TASK INPUT:

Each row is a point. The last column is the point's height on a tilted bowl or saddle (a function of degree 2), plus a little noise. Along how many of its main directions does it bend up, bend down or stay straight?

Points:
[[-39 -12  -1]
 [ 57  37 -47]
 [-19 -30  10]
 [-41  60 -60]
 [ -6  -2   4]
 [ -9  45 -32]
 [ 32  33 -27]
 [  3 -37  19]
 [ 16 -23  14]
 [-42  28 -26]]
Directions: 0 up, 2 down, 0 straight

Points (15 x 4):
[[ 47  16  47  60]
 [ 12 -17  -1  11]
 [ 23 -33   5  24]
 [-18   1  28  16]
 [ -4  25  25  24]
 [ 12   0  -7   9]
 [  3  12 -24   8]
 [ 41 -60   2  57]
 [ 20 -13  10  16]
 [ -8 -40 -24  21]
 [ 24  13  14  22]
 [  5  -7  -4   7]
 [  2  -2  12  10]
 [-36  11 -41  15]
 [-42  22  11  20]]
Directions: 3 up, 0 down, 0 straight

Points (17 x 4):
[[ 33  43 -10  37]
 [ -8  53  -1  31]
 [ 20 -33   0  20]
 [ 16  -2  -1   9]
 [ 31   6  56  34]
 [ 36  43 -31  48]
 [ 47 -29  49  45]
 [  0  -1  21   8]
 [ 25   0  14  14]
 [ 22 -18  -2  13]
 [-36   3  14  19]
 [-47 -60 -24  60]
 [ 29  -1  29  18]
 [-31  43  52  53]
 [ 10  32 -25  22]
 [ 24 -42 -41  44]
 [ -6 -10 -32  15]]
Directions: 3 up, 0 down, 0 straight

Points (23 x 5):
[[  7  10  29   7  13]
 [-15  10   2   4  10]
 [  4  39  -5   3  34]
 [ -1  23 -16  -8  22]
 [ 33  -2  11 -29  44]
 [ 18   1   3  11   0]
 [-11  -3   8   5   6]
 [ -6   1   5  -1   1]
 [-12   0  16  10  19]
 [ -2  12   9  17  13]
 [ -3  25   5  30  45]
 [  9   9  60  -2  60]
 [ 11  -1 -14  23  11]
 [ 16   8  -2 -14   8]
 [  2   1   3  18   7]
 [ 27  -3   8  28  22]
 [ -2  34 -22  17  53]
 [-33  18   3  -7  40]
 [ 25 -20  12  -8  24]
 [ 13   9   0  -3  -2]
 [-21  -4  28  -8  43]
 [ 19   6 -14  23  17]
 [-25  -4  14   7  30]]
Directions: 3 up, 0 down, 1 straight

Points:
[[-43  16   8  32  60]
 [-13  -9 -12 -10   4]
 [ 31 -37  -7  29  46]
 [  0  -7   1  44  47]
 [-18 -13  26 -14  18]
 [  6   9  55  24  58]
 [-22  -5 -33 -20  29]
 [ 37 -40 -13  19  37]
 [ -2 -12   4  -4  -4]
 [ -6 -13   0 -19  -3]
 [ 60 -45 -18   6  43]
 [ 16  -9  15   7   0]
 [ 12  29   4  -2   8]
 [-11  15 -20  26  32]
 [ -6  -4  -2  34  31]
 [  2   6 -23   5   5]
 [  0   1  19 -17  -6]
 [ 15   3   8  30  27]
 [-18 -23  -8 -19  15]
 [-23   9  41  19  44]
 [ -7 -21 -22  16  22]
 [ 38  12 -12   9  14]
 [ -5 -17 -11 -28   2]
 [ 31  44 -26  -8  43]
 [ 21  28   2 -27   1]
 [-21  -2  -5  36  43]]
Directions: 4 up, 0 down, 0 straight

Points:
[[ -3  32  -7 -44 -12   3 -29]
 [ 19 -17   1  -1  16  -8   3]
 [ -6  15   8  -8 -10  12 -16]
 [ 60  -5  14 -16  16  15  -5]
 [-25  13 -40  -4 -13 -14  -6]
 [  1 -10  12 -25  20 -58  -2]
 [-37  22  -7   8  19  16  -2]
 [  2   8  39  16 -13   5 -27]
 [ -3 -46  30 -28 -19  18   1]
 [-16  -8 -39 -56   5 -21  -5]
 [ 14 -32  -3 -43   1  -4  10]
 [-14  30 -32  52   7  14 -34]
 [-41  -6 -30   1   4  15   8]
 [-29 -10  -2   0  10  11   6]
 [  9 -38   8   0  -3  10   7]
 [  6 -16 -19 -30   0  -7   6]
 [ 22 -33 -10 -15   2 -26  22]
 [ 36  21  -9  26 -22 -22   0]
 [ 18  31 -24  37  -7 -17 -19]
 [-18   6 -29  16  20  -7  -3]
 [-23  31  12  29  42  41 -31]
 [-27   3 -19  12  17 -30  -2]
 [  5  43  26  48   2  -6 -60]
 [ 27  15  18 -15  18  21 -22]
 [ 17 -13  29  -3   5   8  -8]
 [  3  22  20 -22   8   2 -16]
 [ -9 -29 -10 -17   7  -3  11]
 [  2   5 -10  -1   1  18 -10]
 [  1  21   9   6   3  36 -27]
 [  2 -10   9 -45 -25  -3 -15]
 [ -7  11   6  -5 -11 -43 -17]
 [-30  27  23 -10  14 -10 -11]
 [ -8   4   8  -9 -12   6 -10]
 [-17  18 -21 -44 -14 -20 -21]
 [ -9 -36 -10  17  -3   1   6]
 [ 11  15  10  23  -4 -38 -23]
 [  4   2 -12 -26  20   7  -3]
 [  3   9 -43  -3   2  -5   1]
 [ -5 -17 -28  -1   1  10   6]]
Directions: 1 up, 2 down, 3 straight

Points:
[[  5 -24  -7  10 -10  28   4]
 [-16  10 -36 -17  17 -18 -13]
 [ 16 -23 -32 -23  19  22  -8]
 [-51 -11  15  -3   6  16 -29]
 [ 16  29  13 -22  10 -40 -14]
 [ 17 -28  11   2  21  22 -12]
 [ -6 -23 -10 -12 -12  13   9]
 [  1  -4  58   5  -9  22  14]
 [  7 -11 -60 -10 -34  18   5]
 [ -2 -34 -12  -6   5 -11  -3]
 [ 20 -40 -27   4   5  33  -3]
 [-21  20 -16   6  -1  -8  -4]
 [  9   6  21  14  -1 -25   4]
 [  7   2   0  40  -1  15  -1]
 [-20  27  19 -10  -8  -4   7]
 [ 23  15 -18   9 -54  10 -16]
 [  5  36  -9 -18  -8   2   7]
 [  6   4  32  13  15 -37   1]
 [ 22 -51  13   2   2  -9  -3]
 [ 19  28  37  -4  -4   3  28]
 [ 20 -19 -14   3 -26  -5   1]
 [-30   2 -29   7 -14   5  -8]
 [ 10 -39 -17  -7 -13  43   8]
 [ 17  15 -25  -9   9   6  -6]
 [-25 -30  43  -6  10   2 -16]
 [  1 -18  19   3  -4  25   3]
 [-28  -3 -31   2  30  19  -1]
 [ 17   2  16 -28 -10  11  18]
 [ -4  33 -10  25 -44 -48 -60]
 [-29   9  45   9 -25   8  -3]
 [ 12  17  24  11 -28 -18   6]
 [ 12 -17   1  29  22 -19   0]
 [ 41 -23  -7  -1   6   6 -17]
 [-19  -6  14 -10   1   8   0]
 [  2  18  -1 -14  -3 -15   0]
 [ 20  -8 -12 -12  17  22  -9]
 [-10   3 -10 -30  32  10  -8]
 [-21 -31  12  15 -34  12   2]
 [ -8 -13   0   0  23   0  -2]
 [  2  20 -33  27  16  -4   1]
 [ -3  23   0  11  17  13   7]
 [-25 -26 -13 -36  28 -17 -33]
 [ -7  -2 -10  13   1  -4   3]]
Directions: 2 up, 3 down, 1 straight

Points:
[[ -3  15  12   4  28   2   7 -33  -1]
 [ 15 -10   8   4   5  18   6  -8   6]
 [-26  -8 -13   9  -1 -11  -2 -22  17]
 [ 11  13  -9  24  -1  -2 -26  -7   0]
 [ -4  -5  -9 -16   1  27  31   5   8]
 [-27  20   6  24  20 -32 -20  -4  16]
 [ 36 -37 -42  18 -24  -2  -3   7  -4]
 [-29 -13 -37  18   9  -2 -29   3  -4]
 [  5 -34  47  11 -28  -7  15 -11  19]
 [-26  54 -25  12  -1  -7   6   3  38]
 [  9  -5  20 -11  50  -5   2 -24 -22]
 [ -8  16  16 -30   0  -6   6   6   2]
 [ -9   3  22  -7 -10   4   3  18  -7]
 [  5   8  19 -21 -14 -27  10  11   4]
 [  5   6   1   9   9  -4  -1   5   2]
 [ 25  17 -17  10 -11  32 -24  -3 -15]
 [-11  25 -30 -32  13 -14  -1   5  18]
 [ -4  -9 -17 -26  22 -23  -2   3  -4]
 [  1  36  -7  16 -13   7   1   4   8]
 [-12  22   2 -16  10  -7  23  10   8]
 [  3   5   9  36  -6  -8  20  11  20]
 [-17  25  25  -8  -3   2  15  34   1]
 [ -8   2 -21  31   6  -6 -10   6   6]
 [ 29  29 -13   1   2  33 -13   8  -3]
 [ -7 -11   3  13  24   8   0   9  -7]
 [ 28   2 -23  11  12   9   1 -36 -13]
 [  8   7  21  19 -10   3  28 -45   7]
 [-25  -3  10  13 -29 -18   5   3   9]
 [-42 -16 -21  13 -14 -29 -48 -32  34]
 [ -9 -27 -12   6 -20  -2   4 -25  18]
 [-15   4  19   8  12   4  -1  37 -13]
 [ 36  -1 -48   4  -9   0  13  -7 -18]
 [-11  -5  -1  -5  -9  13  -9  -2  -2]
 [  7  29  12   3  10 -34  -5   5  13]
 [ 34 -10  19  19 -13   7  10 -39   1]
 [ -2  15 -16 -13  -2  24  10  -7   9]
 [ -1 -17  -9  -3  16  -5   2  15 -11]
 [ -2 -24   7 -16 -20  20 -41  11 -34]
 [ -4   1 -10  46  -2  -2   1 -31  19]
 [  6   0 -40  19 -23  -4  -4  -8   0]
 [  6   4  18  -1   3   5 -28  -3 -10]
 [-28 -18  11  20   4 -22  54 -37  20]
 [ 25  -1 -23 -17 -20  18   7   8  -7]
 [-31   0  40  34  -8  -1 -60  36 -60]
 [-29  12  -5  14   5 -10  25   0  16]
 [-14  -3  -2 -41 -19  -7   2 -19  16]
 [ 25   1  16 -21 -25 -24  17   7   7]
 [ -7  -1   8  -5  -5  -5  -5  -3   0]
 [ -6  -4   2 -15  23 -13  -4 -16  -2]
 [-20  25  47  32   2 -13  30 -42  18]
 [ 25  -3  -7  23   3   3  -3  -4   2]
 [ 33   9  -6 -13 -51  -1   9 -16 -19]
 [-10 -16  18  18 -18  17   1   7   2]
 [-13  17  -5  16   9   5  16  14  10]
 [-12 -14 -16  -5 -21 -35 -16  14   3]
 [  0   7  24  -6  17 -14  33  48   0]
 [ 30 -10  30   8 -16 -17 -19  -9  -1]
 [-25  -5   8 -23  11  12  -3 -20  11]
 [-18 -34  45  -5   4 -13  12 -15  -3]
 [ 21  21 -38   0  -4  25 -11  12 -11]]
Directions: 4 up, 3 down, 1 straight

INSTRUCTIONS FOR THE TASK:
Please state how many lines in the listing contain the string "down", and give nothing besides that number.

EXERCISE SOLUTION:
9